## Input records
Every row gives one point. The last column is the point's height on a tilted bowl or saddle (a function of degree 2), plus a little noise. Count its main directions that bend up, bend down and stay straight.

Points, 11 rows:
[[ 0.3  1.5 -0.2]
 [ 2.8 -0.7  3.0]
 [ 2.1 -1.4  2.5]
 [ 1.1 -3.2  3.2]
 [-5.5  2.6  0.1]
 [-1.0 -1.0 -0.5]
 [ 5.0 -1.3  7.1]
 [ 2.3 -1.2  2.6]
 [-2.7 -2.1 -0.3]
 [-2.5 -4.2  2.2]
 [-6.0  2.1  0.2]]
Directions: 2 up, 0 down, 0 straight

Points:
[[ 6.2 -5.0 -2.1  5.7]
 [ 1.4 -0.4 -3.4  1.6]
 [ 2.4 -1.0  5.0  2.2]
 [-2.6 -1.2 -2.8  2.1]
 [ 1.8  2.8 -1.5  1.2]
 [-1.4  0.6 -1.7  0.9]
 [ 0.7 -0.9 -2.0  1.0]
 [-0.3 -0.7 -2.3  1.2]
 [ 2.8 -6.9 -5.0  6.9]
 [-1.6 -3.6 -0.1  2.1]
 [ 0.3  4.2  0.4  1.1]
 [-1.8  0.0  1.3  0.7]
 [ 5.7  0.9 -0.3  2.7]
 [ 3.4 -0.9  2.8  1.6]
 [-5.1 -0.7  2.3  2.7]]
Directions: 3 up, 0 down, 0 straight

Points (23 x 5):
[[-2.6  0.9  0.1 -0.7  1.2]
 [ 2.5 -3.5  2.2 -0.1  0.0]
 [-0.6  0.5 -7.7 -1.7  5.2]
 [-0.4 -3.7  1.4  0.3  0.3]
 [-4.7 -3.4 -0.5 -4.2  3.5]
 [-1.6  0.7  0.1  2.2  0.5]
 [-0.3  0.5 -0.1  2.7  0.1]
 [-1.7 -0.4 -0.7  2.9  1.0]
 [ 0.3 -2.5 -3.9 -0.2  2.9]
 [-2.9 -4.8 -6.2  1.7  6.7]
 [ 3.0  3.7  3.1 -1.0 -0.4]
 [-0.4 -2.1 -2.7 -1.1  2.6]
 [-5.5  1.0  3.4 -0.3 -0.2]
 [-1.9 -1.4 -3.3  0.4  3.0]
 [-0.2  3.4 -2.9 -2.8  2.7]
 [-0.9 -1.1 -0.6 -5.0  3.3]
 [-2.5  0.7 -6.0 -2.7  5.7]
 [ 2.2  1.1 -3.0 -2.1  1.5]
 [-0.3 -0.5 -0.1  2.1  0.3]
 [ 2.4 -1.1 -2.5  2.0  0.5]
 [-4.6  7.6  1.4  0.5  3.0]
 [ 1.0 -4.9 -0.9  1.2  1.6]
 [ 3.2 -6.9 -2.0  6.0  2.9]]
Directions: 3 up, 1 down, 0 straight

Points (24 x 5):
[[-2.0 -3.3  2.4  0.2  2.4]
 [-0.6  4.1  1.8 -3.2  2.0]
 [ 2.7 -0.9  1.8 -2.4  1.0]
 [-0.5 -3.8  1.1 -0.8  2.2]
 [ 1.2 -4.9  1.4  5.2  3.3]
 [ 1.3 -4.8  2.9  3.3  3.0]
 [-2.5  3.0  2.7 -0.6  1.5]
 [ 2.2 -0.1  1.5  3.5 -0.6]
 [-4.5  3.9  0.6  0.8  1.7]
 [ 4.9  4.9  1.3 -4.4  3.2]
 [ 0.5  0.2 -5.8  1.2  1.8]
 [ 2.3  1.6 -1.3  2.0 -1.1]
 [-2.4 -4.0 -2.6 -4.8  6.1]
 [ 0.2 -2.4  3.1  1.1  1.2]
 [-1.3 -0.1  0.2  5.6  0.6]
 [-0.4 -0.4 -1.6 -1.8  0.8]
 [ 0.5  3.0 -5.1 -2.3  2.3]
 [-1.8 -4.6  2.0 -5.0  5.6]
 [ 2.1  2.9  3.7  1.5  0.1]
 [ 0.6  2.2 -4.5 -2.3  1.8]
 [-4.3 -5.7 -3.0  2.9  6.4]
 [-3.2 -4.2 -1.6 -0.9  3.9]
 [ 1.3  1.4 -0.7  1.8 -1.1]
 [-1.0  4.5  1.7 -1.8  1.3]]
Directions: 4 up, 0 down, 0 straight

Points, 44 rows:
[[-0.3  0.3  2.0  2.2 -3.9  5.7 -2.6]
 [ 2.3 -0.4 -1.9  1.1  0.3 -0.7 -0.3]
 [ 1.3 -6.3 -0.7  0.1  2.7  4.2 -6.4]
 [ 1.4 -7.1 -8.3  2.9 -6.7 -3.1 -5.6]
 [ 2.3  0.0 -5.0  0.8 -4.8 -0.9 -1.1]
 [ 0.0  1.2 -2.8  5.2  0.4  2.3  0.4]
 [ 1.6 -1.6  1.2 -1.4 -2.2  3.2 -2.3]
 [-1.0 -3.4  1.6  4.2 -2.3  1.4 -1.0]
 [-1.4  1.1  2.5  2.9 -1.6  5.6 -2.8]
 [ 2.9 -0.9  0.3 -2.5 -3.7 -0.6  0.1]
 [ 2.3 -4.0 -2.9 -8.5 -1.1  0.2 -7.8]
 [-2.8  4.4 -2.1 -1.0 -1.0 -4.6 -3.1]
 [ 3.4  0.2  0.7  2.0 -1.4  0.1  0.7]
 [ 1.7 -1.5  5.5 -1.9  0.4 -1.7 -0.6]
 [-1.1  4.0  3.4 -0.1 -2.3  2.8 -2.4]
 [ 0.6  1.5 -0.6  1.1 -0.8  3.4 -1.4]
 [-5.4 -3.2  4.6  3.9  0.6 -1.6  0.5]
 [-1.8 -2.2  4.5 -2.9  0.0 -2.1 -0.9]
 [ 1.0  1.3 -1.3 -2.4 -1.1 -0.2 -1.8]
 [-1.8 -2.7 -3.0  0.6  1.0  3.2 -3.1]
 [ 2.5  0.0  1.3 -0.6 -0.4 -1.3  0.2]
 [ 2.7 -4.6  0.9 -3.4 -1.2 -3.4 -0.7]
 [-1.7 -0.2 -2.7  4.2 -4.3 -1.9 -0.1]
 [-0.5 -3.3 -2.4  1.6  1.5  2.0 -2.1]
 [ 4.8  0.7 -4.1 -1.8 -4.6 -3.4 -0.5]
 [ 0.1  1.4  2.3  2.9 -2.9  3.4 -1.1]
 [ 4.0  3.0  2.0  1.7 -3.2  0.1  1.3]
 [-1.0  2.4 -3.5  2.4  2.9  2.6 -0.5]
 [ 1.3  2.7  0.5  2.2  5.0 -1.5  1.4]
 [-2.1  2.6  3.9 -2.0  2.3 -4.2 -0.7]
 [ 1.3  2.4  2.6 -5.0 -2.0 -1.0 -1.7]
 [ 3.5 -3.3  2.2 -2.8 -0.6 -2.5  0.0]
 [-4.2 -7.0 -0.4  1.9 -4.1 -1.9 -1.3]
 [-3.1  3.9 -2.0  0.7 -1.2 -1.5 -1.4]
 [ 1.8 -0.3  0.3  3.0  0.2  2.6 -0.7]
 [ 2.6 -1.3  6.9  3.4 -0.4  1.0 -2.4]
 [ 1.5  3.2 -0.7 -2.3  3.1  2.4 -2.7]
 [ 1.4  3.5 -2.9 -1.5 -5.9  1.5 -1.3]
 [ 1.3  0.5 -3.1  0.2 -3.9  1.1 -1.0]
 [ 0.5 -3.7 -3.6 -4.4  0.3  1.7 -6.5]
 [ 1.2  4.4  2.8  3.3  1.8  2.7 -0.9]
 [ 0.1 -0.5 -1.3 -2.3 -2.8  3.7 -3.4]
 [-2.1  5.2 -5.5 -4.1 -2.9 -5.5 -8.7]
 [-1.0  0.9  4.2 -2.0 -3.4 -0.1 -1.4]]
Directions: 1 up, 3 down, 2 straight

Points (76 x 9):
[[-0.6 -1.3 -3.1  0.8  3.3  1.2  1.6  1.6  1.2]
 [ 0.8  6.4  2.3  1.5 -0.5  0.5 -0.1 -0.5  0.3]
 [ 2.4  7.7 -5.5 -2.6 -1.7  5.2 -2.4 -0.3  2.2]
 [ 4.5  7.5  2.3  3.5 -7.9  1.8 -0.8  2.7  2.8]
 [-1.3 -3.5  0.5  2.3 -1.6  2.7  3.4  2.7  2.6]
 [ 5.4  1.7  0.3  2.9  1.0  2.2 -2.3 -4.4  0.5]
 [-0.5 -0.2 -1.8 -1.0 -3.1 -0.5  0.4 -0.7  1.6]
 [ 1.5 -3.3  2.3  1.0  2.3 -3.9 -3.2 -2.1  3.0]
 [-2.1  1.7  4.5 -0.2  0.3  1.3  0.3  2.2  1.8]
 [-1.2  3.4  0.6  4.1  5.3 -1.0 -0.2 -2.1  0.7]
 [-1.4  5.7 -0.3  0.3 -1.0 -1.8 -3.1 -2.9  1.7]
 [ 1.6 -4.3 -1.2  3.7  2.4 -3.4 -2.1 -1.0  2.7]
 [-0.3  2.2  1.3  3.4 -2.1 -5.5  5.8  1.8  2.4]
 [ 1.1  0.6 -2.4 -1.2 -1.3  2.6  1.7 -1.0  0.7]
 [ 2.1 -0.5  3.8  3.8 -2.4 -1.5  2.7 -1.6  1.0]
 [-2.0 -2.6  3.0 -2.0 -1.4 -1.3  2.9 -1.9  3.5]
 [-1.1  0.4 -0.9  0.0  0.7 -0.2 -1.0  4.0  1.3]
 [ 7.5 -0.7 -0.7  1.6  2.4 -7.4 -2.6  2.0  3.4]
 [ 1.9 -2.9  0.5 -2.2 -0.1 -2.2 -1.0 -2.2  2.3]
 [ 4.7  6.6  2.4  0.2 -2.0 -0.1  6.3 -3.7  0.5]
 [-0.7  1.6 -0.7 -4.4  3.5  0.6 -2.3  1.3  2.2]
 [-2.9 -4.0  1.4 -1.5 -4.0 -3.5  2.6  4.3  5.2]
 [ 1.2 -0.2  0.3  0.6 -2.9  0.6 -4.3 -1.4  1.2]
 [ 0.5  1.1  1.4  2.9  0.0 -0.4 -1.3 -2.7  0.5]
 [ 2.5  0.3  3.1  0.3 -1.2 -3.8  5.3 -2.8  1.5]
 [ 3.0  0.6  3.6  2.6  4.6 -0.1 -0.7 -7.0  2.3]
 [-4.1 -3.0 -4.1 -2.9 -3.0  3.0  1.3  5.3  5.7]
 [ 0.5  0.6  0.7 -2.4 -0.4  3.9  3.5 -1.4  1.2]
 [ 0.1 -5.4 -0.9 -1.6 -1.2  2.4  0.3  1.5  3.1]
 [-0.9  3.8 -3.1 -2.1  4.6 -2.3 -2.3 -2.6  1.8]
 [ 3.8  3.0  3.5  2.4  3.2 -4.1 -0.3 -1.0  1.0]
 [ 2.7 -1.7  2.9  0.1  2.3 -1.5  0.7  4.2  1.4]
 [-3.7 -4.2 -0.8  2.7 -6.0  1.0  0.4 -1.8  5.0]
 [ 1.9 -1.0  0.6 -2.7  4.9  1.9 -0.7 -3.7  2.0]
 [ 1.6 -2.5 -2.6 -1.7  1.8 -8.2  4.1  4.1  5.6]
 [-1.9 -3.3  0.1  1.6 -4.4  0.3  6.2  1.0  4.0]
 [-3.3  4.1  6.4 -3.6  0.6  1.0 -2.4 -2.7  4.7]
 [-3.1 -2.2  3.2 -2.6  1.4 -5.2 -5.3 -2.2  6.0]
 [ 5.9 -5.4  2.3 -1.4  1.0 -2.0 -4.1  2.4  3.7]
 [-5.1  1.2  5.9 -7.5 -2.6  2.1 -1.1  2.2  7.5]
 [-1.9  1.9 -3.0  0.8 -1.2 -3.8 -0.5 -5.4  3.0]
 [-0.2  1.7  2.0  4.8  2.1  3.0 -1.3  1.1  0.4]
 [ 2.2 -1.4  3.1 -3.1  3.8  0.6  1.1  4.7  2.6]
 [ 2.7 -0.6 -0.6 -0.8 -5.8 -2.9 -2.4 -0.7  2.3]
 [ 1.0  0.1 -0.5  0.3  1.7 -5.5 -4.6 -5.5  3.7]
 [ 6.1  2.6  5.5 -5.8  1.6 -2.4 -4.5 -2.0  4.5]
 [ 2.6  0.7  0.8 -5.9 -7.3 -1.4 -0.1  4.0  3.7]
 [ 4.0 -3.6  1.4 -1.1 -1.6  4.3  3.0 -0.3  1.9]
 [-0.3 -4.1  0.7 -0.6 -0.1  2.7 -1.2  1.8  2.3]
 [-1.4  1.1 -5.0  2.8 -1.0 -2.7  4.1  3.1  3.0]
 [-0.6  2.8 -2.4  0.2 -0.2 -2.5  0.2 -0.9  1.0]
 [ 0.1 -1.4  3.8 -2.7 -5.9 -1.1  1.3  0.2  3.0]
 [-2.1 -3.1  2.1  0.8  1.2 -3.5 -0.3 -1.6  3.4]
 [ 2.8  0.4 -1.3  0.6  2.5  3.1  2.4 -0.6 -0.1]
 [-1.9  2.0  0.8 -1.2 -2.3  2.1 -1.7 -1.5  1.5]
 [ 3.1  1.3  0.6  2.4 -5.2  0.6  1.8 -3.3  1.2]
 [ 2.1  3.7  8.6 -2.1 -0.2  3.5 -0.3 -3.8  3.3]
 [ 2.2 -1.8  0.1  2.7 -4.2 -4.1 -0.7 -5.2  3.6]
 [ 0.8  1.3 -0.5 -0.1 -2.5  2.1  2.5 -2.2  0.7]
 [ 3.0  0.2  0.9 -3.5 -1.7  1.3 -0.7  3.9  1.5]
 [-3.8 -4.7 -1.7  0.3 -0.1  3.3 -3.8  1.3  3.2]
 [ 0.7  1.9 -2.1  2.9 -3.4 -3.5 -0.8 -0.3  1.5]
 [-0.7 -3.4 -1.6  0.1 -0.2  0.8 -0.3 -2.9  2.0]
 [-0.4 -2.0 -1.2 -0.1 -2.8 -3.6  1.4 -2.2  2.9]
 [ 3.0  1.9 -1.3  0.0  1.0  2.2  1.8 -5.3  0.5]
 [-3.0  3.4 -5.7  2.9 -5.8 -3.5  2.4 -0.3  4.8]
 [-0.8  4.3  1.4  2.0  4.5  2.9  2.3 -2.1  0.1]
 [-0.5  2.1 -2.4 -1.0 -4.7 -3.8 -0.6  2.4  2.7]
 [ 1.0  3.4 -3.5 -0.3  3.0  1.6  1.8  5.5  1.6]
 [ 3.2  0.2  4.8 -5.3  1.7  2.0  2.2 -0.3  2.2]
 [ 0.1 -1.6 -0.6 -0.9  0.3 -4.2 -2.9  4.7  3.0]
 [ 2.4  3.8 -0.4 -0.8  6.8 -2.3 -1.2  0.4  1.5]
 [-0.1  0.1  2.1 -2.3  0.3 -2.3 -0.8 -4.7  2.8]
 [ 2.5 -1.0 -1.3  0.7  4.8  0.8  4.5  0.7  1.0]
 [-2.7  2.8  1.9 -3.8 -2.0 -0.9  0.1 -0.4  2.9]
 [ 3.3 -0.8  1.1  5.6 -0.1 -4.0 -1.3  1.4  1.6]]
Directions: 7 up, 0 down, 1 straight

## Action item
Leaving out every line before the one with "1.9 -3.8 -2.0", print the rest of the listing above exactly, through its final line.

## Solution to this problem
 [-2.7  2.8  1.9 -3.8 -2.0 -0.9  0.1 -0.4  2.9]
 [ 3.3 -0.8  1.1  5.6 -0.1 -4.0 -1.3  1.4  1.6]]
Directions: 7 up, 0 down, 1 straight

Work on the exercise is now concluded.